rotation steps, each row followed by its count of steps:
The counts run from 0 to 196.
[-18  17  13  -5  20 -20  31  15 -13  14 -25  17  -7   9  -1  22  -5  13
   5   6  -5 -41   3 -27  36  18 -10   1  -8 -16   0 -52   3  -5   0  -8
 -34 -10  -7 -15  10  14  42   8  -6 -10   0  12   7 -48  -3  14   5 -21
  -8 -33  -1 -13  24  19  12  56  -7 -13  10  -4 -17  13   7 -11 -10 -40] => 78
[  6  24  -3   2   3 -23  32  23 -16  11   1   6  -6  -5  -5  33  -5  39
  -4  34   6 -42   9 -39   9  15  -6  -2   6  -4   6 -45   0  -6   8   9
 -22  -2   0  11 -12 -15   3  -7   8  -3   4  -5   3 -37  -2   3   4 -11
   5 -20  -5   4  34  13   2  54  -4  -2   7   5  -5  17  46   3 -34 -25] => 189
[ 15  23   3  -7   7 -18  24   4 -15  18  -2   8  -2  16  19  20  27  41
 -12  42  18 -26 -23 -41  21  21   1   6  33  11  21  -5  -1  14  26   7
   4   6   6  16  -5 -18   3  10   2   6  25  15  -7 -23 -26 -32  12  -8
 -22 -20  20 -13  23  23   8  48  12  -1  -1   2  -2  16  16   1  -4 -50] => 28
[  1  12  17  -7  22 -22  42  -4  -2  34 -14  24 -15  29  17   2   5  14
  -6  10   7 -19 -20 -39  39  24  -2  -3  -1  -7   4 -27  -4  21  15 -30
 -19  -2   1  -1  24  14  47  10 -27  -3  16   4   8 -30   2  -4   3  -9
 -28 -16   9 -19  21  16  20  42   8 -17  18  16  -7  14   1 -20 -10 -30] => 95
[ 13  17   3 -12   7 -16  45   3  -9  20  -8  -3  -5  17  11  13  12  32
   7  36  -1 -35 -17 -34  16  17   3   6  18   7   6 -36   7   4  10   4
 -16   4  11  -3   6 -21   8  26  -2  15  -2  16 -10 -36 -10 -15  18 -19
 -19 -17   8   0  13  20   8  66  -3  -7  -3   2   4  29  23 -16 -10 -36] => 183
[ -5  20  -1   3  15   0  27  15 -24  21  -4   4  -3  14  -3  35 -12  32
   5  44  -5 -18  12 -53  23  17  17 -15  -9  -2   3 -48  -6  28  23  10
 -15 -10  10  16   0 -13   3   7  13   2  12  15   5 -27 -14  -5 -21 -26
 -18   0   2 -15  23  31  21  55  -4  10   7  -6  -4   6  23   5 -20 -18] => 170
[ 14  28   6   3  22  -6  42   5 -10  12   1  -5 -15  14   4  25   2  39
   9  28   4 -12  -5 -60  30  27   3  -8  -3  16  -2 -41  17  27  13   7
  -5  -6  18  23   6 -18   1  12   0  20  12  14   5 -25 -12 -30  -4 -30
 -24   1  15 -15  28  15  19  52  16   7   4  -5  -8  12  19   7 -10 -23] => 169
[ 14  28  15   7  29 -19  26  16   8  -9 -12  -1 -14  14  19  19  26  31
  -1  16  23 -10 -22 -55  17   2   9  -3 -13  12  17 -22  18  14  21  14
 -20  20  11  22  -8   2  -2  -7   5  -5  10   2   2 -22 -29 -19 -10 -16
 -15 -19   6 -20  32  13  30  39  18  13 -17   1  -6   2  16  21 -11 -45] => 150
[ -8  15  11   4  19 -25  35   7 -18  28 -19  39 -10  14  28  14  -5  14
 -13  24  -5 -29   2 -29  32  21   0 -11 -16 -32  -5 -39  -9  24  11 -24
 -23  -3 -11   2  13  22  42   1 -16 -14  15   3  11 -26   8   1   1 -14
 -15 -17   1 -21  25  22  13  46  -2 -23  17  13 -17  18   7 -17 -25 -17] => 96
================================
» **What the exercise asks**
Could you output exactly the lines from the one containing "-45] => 150" to the end of the entries above, both included, and no others?

» **Written reply**
 -15 -19   6 -20  32  13  30  39  18  13 -17   1  -6   2  16  21 -11 -45] => 150
[ -8  15  11   4  19 -25  35   7 -18  28 -19  39 -10  14  28  14  -5  14
 -13  24  -5 -29   2 -29  32  21   0 -11 -16 -32  -5 -39  -9  24  11 -24
 -23  -3 -11   2  13  22  42   1 -16 -14  15   3  11 -26   8   1   1 -14
 -15 -17   1 -21  25  22  13  46  -2 -23  17  13 -17  18   7 -17 -25 -17] => 96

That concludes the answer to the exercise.